TO DO :: Please repeat the lines below, exactly and only, from the one that holds "129 128 132 126" through the one that holds "128 129 125 124".

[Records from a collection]
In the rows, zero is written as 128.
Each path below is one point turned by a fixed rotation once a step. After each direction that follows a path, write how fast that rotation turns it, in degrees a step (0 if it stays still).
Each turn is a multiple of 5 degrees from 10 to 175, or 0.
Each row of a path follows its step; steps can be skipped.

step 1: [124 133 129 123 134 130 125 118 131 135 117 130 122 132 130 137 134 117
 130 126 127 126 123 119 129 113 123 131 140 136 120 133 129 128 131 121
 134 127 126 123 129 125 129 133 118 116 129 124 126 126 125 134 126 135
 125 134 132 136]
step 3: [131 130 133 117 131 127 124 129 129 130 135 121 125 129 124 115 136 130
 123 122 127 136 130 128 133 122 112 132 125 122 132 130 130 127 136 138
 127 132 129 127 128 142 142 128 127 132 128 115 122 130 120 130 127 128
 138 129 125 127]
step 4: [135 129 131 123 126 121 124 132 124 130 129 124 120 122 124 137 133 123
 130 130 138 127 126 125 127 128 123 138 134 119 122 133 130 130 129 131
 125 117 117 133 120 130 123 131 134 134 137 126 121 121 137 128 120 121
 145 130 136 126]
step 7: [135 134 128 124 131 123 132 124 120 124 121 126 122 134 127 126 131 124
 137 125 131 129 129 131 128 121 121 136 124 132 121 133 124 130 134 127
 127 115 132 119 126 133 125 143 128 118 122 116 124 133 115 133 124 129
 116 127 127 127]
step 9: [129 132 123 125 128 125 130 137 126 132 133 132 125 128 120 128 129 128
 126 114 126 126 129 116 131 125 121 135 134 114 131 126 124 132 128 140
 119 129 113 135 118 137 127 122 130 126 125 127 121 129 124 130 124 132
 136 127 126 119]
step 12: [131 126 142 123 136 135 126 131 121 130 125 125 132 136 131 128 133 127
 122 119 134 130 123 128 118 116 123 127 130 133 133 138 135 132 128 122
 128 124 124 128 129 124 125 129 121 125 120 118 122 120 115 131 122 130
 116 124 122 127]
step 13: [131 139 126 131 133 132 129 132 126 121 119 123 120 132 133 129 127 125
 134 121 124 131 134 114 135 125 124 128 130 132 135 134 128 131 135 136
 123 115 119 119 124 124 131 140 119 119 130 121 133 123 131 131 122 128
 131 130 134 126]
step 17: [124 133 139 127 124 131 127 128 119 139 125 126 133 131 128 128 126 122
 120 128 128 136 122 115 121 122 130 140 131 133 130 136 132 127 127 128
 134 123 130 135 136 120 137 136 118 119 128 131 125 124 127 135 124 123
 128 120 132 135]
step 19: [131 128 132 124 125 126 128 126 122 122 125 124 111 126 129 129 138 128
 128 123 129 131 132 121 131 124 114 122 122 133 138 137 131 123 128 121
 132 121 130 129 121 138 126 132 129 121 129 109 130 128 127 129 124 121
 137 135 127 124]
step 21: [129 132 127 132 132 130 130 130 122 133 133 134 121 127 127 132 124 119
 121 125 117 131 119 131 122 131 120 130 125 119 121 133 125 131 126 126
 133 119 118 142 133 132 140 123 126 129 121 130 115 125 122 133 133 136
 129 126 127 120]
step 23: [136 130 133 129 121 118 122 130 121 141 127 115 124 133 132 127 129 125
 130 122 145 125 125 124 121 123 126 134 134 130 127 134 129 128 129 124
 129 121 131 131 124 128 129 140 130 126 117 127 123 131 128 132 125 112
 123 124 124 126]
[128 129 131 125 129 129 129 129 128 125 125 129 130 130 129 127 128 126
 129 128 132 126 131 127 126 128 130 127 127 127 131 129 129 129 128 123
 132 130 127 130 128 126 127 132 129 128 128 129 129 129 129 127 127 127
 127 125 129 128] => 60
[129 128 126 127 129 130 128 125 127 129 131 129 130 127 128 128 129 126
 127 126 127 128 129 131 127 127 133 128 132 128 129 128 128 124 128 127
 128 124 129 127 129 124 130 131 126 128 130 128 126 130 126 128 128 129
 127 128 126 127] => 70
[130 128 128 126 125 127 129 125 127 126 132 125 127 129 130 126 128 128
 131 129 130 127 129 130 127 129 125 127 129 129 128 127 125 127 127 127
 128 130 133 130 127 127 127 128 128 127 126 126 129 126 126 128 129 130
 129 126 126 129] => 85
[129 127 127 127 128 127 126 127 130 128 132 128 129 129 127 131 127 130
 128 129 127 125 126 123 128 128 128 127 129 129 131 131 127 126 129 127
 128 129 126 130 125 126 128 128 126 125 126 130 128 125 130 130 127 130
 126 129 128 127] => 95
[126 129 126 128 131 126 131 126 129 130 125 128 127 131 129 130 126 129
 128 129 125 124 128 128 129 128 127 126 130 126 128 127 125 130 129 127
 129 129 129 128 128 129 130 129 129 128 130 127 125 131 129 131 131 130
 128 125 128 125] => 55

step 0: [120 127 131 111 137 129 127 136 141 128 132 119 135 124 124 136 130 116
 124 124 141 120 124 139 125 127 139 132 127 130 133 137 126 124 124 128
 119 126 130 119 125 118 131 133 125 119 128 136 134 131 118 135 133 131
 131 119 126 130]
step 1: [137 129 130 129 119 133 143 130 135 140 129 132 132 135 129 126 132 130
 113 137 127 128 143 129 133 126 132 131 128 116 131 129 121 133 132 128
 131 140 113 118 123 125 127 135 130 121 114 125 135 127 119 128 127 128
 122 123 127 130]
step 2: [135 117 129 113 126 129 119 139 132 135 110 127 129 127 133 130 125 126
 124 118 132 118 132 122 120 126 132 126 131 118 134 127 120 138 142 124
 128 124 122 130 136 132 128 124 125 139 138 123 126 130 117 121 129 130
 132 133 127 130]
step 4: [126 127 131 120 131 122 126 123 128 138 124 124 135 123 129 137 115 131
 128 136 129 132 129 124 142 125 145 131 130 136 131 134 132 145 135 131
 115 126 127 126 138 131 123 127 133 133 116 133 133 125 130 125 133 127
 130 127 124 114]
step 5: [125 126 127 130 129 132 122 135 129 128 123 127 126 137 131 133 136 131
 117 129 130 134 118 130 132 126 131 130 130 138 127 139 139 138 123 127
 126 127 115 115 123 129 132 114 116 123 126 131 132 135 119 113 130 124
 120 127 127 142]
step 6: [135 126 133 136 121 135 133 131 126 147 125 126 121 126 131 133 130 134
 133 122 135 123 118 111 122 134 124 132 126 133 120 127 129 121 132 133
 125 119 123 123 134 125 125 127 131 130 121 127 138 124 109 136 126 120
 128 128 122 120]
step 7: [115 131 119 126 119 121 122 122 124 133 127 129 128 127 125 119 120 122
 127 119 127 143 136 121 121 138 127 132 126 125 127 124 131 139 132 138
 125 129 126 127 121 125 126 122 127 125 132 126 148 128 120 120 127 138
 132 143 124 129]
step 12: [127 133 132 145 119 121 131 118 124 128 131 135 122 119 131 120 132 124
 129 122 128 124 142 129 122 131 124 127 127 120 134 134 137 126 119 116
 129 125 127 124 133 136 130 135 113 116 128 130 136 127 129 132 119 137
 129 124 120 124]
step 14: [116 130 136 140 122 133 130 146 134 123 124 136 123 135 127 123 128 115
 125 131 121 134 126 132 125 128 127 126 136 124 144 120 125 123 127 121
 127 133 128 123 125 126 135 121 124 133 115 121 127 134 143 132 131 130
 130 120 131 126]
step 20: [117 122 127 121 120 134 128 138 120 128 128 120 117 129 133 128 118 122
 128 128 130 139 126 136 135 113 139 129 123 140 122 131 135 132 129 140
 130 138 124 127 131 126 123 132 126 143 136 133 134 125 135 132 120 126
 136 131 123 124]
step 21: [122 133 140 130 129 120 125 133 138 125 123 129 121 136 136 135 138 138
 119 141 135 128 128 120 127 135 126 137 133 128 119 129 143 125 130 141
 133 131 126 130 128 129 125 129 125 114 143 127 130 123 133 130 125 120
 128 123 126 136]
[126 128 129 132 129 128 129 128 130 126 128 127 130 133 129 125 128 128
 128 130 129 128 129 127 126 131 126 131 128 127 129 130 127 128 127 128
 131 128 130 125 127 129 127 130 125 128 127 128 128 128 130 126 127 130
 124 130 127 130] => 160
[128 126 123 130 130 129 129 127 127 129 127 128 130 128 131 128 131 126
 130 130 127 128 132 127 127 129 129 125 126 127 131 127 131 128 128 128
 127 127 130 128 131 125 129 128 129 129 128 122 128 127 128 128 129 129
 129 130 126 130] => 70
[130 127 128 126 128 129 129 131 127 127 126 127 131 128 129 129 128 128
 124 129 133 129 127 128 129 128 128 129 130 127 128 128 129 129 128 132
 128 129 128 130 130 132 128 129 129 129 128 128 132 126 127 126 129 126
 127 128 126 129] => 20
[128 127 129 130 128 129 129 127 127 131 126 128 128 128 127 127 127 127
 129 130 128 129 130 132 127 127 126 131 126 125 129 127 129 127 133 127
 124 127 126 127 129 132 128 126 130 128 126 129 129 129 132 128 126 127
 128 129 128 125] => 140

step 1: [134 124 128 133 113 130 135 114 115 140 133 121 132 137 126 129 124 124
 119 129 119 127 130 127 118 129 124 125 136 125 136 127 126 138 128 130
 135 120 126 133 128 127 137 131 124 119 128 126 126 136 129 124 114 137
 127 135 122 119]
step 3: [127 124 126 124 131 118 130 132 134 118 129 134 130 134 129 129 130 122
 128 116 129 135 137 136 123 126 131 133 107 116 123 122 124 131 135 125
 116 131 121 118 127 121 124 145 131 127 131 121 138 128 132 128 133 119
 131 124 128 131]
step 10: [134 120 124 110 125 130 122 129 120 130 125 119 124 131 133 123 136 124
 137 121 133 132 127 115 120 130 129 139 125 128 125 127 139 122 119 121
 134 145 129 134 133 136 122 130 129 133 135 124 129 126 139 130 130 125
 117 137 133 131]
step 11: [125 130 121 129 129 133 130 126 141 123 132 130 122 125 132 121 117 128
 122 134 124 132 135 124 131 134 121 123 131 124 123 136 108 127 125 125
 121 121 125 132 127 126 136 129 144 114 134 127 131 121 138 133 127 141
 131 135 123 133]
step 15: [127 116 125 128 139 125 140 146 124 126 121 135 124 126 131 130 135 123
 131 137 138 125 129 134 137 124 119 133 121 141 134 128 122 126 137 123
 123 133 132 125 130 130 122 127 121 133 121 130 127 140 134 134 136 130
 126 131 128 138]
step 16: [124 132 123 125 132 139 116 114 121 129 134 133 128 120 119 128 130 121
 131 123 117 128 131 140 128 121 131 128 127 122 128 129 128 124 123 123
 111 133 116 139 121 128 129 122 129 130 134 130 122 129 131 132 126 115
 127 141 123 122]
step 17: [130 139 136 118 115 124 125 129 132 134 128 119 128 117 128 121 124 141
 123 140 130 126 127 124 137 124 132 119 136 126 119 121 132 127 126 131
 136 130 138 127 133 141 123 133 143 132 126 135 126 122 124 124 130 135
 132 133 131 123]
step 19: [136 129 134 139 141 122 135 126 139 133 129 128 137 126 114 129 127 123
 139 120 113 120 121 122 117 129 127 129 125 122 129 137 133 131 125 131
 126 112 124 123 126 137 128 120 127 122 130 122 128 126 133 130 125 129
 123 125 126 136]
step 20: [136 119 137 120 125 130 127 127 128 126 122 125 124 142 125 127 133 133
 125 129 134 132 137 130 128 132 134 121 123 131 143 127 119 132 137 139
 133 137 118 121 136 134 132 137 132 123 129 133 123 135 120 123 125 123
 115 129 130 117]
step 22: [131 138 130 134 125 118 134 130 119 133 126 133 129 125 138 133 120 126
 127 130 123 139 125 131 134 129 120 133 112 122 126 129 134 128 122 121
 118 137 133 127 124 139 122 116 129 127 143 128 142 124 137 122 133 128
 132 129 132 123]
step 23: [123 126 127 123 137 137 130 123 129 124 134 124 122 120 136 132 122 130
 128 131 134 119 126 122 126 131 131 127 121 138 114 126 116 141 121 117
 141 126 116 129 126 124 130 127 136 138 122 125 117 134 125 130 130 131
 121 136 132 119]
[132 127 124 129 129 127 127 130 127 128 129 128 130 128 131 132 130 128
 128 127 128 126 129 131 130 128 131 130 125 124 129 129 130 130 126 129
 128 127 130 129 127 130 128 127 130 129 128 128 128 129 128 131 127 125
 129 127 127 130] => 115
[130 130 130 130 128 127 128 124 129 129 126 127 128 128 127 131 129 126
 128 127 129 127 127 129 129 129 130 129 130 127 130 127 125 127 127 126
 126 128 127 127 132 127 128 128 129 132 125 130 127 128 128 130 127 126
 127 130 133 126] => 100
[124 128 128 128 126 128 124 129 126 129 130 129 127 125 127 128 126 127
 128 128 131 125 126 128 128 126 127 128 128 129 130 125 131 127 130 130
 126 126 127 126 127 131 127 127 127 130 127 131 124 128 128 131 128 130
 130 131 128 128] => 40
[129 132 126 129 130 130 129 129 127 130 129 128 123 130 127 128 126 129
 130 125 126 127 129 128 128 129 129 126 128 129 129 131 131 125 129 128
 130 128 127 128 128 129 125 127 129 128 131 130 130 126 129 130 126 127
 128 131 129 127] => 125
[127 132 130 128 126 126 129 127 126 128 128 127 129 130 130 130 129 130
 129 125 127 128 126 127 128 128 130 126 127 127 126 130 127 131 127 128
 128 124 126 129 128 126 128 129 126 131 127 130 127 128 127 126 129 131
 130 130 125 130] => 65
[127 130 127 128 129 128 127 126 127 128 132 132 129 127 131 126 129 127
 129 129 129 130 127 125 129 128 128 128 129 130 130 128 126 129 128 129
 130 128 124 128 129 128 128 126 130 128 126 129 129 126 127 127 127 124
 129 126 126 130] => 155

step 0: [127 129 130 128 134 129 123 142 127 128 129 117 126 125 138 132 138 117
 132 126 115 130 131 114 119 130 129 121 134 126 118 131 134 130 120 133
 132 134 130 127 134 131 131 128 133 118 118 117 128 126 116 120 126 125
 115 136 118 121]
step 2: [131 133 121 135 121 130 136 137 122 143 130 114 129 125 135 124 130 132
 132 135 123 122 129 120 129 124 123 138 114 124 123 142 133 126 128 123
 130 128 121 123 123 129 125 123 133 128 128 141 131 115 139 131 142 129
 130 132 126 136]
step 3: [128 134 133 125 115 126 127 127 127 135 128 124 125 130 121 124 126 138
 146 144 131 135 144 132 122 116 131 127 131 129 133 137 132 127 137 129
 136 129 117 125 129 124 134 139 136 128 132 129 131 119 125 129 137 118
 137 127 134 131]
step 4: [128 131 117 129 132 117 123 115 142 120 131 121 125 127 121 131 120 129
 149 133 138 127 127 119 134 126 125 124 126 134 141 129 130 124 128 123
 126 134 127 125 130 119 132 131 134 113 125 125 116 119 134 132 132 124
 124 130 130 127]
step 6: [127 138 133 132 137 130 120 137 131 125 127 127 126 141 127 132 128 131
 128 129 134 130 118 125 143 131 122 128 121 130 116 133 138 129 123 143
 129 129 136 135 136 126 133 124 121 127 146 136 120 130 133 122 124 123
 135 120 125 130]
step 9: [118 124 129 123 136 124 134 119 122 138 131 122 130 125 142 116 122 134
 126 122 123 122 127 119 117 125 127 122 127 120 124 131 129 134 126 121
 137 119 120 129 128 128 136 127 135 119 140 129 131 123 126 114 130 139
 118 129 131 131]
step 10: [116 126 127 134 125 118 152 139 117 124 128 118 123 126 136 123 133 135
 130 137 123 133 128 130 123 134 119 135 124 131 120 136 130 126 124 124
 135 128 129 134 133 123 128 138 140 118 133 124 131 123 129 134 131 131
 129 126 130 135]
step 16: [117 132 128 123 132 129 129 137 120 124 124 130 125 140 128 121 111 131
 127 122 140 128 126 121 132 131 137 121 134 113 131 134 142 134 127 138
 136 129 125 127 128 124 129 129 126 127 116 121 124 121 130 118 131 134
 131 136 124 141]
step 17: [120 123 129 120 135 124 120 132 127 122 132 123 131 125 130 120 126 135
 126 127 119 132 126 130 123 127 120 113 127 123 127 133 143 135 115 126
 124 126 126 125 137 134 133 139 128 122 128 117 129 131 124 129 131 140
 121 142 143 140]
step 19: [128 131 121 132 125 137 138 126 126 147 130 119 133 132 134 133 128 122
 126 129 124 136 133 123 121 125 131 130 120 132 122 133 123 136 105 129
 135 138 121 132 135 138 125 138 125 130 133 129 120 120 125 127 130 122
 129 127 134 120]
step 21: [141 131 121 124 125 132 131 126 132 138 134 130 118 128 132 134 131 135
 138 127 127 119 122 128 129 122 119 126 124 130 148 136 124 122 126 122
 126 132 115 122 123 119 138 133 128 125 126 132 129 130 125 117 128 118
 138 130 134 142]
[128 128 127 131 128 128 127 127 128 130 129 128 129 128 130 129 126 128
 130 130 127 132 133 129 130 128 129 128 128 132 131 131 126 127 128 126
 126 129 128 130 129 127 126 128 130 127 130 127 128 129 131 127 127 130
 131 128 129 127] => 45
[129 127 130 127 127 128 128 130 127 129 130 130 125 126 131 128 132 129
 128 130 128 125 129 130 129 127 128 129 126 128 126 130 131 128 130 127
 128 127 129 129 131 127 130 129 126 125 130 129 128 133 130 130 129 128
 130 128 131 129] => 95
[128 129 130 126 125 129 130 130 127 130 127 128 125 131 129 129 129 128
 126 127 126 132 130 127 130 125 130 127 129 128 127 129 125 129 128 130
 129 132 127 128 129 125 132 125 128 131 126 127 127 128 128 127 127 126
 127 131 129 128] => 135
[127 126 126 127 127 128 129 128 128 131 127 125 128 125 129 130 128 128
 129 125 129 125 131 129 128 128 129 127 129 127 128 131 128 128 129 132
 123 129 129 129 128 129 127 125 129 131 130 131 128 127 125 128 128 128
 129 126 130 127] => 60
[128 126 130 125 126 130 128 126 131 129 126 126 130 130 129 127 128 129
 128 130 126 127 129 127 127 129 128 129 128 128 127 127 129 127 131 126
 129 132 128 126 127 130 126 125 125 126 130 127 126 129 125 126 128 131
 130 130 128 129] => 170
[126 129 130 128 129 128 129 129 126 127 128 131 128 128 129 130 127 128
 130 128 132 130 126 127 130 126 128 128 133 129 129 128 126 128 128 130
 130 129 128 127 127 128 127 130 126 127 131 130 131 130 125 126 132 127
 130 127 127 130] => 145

ANSWER TO THE EXERCISE ::
 129 128 132 126 131 127 126 128 130 127 127 127 131 129 129 129 128 123
 132 130 127 130 128 126 127 132 129 128 128 129 129 129 129 127 127 127
 127 125 129 128] => 60
[129 128 126 127 129 130 128 125 127 129 131 129 130 127 128 128 129 126
 127 126 127 128 129 131 127 127 133 128 132 128 129 128 128 124 128 127
 128 124 129 127 129 124 130 131 126 128 130 128 126 130 126 128 128 129
 127 128 126 127] => 70
[130 128 128 126 125 127 129 125 127 126 132 125 127 129 130 126 128 128
 131 129 130 127 129 130 127 129 125 127 129 129 128 127 125 127 127 127
 128 130 133 130 127 127 127 128 128 127 126 126 129 126 126 128 129 130
 129 126 126 129] => 85
[129 127 127 127 128 127 126 127 130 128 132 128 129 129 127 131 127 130
 128 129 127 125 126 123 128 128 128 127 129 129 131 131 127 126 129 127
 128 129 126 130 125 126 128 128 126 125 126 130 128 125 130 130 127 130
 126 129 128 127] => 95
[126 129 126 128 131 126 131 126 129 130 125 128 127 131 129 130 126 129
 128 129 125 124 128 128 129 128 127 126 130 126 128 127 125 130 129 127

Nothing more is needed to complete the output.